Work instructions ▸ Repeat exactly every line that comes at or after the line containing "[-22.9 -31.8 -39.7", through the end of the entries below.

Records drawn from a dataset
——————————
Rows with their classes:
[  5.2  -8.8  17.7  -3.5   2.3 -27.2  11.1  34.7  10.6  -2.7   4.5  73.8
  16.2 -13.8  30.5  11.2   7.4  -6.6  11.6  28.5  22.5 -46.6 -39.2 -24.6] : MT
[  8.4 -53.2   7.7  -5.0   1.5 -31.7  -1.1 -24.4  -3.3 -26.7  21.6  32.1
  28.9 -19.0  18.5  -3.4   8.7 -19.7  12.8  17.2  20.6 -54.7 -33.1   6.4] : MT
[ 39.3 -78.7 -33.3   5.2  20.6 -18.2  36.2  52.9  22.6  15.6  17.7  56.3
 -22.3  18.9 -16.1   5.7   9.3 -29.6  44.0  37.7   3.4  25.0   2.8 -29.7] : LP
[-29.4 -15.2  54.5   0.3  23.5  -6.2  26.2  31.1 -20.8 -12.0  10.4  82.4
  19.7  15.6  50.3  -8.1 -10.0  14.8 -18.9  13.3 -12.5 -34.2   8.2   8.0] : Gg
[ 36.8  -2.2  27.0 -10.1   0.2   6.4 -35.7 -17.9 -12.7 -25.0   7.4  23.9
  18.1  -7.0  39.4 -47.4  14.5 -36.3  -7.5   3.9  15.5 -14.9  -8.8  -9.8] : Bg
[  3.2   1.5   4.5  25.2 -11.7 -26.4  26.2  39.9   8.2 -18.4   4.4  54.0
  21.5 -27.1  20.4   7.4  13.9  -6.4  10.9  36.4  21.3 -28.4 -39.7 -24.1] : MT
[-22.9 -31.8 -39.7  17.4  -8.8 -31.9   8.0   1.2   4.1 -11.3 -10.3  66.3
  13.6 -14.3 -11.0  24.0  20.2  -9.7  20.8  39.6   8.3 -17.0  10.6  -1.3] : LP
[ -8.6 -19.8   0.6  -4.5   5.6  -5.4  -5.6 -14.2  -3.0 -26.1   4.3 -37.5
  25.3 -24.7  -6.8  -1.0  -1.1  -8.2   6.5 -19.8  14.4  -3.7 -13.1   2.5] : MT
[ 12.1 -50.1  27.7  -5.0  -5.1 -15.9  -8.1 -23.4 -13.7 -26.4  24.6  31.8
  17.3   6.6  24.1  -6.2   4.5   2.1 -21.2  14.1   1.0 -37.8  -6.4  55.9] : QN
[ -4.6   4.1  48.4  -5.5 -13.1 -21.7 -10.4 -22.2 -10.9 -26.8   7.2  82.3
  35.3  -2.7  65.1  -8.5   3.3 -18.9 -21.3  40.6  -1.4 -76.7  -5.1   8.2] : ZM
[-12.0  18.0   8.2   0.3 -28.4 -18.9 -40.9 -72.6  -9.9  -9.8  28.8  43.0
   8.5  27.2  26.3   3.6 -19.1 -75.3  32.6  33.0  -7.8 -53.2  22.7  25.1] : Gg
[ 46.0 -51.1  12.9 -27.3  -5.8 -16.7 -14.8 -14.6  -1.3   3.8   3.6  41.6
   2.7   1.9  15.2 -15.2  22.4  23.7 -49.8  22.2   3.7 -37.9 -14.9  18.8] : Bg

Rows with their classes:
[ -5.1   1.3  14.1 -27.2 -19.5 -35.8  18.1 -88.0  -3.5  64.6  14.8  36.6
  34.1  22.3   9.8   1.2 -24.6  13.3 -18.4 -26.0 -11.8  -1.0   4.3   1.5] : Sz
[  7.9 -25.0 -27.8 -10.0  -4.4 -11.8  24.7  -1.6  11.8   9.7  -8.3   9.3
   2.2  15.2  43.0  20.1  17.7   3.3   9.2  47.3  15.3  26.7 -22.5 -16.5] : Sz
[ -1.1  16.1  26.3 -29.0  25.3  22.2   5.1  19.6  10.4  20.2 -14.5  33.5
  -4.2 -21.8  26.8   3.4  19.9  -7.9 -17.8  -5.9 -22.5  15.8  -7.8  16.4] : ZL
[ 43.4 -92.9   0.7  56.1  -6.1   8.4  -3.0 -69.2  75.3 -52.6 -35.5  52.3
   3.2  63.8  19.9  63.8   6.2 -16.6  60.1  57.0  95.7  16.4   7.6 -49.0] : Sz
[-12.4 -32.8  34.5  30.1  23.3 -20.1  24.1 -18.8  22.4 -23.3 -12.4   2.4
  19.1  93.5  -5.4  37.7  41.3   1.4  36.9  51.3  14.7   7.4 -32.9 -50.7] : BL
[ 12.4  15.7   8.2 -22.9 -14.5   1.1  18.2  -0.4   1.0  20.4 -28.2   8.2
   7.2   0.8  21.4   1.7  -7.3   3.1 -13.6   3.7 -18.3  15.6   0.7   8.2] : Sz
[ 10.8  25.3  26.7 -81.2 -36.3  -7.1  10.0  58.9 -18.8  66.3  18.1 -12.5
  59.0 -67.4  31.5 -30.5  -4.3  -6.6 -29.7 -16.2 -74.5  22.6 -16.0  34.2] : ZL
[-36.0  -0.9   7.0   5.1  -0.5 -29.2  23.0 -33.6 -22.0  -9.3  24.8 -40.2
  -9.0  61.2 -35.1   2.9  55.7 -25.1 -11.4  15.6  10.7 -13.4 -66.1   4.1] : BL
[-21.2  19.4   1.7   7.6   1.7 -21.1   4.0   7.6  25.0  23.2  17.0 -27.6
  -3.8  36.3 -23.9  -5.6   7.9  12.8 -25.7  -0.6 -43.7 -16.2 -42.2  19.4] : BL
——————————
Answer section ▸
[-22.9 -31.8 -39.7  17.4  -8.8 -31.9   8.0   1.2   4.1 -11.3 -10.3  66.3
  13.6 -14.3 -11.0  24.0  20.2  -9.7  20.8  39.6   8.3 -17.0  10.6  -1.3] : LP
[ -8.6 -19.8   0.6  -4.5   5.6  -5.4  -5.6 -14.2  -3.0 -26.1   4.3 -37.5
  25.3 -24.7  -6.8  -1.0  -1.1  -8.2   6.5 -19.8  14.4  -3.7 -13.1   2.5] : MT
[ 12.1 -50.1  27.7  -5.0  -5.1 -15.9  -8.1 -23.4 -13.7 -26.4  24.6  31.8
  17.3   6.6  24.1  -6.2   4.5   2.1 -21.2  14.1   1.0 -37.8  -6.4  55.9] : QN
[ -4.6   4.1  48.4  -5.5 -13.1 -21.7 -10.4 -22.2 -10.9 -26.8   7.2  82.3
  35.3  -2.7  65.1  -8.5   3.3 -18.9 -21.3  40.6  -1.4 -76.7  -5.1   8.2] : ZM
[-12.0  18.0   8.2   0.3 -28.4 -18.9 -40.9 -72.6  -9.9  -9.8  28.8  43.0
   8.5  27.2  26.3   3.6 -19.1 -75.3  32.6  33.0  -7.8 -53.2  22.7  25.1] : Gg
[ 46.0 -51.1  12.9 -27.3  -5.8 -16.7 -14.8 -14.6  -1.3   3.8   3.6  41.6
   2.7   1.9  15.2 -15.2  22.4  23.7 -49.8  22.2   3.7 -37.9 -14.9  18.8] : Bg

Rows with their classes:
[ -5.1   1.3  14.1 -27.2 -19.5 -35.8  18.1 -88.0  -3.5  64.6  14.8  36.6
  34.1  22.3   9.8   1.2 -24.6  13.3 -18.4 -26.0 -11.8  -1.0   4.3   1.5] : Sz
[  7.9 -25.0 -27.8 -10.0  -4.4 -11.8  24.7  -1.6  11.8   9.7  -8.3   9.3
   2.2  15.2  43.0  20.1  17.7   3.3   9.2  47.3  15.3  26.7 -22.5 -16.5] : Sz
[ -1.1  16.1  26.3 -29.0  25.3  22.2   5.1  19.6  10.4  20.2 -14.5  33.5
  -4.2 -21.8  26.8   3.4  19.9  -7.9 -17.8  -5.9 -22.5  15.8  -7.8  16.4] : ZL
[ 43.4 -92.9   0.7  56.1  -6.1   8.4  -3.0 -69.2  75.3 -52.6 -35.5  52.3
   3.2  63.8  19.9  63.8   6.2 -16.6  60.1  57.0  95.7  16.4   7.6 -49.0] : Sz
[-12.4 -32.8  34.5  30.1  23.3 -20.1  24.1 -18.8  22.4 -23.3 -12.4   2.4
  19.1  93.5  -5.4  37.7  41.3   1.4  36.9  51.3  14.7   7.4 -32.9 -50.7] : BL
[ 12.4  15.7   8.2 -22.9 -14.5   1.1  18.2  -0.4   1.0  20.4 -28.2   8.2
   7.2   0.8  21.4   1.7  -7.3   3.1 -13.6   3.7 -18.3  15.6   0.7   8.2] : Sz
[ 10.8  25.3  26.7 -81.2 -36.3  -7.1  10.0  58.9 -18.8  66.3  18.1 -12.5
  59.0 -67.4  31.5 -30.5  -4.3  -6.6 -29.7 -16.2 -74.5  22.6 -16.0  34.2] : ZL
[-36.0  -0.9   7.0   5.1  -0.5 -29.2  23.0 -33.6 -22.0  -9.3  24.8 -40.2
  -9.0  61.2 -35.1   2.9  55.7 -25.1 -11.4  15.6  10.7 -13.4 -66.1   4.1] : BL
[-21.2  19.4   1.7   7.6   1.7 -21.1   4.0   7.6  25.0  23.2  17.0 -27.6
  -3.8  36.3 -23.9  -5.6   7.9  12.8 -25.7  -0.6 -43.7 -16.2 -42.2  19.4] : BL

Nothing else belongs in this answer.